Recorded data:
Each point is reached from the start by the listed moves, each made once or not at all, plus a little noise. Say if it took an odd or an even number of moves. Then give how often each move was made.

Moves:
(1): [ 29  -2 -10 -41]
(2): [  1  41  31 -23]
Start: [ -2   9  14 -22]
Points:
[ 28   7  -1 -68] -> odd (1, 0)
[ -2  45  43 -46] -> odd (0, 1)
[ 30  49  33 -85] -> even (1, 1)
[ -1   7  16 -24] -> even (0, 0)

Moves:
(1): [ 35   3  -4  -3 -14   7  -1   7  -1  16   6]
(2): [  7  48  19  -9  -4   7 -12  10  -4  15   7]
(3): [ -8 -29  63  19 -20 -15  -7  18 -12 -14  -9]
(4): [  9   4  -8  33  -2   2 -13 -10  -4  -8  -2]
(5): [ 11   0  15   0  33  15   4  -1 -20  14   7]
(6): [  9 -11   6  -5 -18  52  13  -1  13 -18  -3]
(7): [ 10   4   8  19  -2  -3  46  20 -29  -6  -8]
(8): [ -4 -16  -8   7  14   5 -14  31  -2   0  14]
Start: [ -4   4  14 -18  -2  18  -7 -15  13 -20 -20]
Points:
[ 42   4  82  18 -45  77 -45  41   4 -34  -5] -> even (1, 1, 1, 1, 0, 1, 0, 1)
[ 23  45  47 -16 -28  67  36  21  -9 -33 -20] -> odd (0, 1, 0, 0, 0, 1, 1, 0)
[  4 -38  95  25  24  12  20  56 -50 -26 -19] -> even (0, 0, 1, 0, 1, 0, 1, 1)
[ 37 -13  15 -18  29  52 -21  23 -13  16   9] -> odd (1, 0, 0, 0, 1, 0, 0, 1)
[-11   7  85  -5 -18  16 -43  46  -3 -16  -8] -> odd (0, 1, 1, 0, 0, 0, 0, 1)

Moves:
(1): [ 29  -9 -23  12  11  -8  -1  -4  12   1   6   8  -2   4   8]
(2): [  1  27  -7 -17  -3   8   1  -7   0   3  10  12 -14  -4  -1]
(3): [ 19 -12  41 -11  -1 -27 -11   0   6 -15   6   6  -6   7  18]
(4): [  2  22   9  26   8 -12  -7   0   5  13  12   1  15  -7   0]
(5): [-14   1  -2  -9  28  -7  -8  -5   0  -7  -7   9   4  11  18]
(6): [  0   0  10   6   3  23   1   6 -17  -1   7   5  -6  11  -1]
(7): [ -9  -5  10  15   8 -24  50   4  -7 -15   2  23  -8  -2  14]
(8): [  5  -6  -7  -5   0 -15  -5  24 -10   9  14  -4   3  -3   0]
(9): [ -6  -6  10  -6   8   9  -2   8  27   5   7  21   5 -11  13]
(10): [  5  -6   2 -10 -13  -9   6 -17 -10  30  11   8  27  26   2]
(11): [ -4 -19 -12  10 -11  -4 -11 -11  -7 -13  44  -8  -1  -7   4]
(12): [-12  -5 -10  -1 -10 -21 -16   8  -6  -2  -2  29  12  -4 -18]
Start: [  9   7   8 -15   7 -22  23  -4 -19   5  -9   7 -13 -27 -21]
Points:
[ 18  -9 -15  14  47 -64 -14   6  10  16  69  32  16 -41  19] -> even (1, 0, 0, 1, 1, 0, 0, 1, 1, 0, 1, 0)
[ -8  18  19  31  16 -80  46   6 -26  -4   2  61   4 -44 -25] -> odd (0, 0, 0, 1, 0, 0, 1, 0, 0, 0, 0, 1)
[  6 -37 -25   2  20 -95  45 -27 -35   1  42  76  26   1   4] -> even (1, 0, 0, 0, 1, 0, 1, 0, 0, 1, 1, 1)
[-13   4  15  26  42 -70  46 -19 -32 -18  37  32  -2 -33  17] -> even (0, 0, 0, 1, 1, 0, 1, 0, 0, 0, 1, 0)

Moves:
(1): [ 17   9 -22  15 -20  -6  12  -1  10  18 -16   1 -13  -4  -6  13 -26  -6
 -22 -10  -9   0]
(2): [  4  25   5   8   2  11  -7 -16  -7 -14  -5  -1   7 -21  -3   9   8  13
   6  -5 -11   1]
(3): [  8 -14  17  -2   6  10  -1  -6   2  -4   4  -2  12  -5  -3  -1  -5   3
   3   4   1  11]
(4): [ -6  -4  16  23   4   5   0  -8 -19 -10  -5  -7  19   4   4  -6   9  -5
   5   2  -9  -1]
(5): [  8  -6  -3   1  27   0  13  -8   6   3   1   4   2  -2 -12  -8  -8  16
   8   0   4 -17]
(6): [  0   9 -22   2  -4  36   0  -2   2 -12   2  -1   2  -2  18   3 -11 -13
 -13   1   6 -11]
(7): [-12  -3   2   6 -16   6  11  -4 -11  10   1 -11  -4 -13 -15   6   5   6
  16  19  18  -6]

Prompt: Take every line above where "even" appears and copy it.

Response to this task:
Each point is reached from the start by the listed moves, each made once or not at all, plus a little noise. Say if it took an odd or an even number of moves. Then give how often each move was made.
[ 30  49  33 -85] -> even (1, 1)
[ -1   7  16 -24] -> even (0, 0)
[ 42   4  82  18 -45  77 -45  41   4 -34  -5] -> even (1, 1, 1, 1, 0, 1, 0, 1)
[  4 -38  95  25  24  12  20  56 -50 -26 -19] -> even (0, 0, 1, 0, 1, 0, 1, 1)
[ 18  -9 -15  14  47 -64 -14   6  10  16  69  32  16 -41  19] -> even (1, 0, 0, 1, 1, 0, 0, 1, 1, 0, 1, 0)
[  6 -37 -25   2  20 -95  45 -27 -35   1  42  76  26   1   4] -> even (1, 0, 0, 0, 1, 0, 1, 0, 0, 1, 1, 1)
[-13   4  15  26  42 -70  46 -19 -32 -18  37  32  -2 -33  17] -> even (0, 0, 0, 1, 1, 0, 1, 0, 0, 0, 1, 0)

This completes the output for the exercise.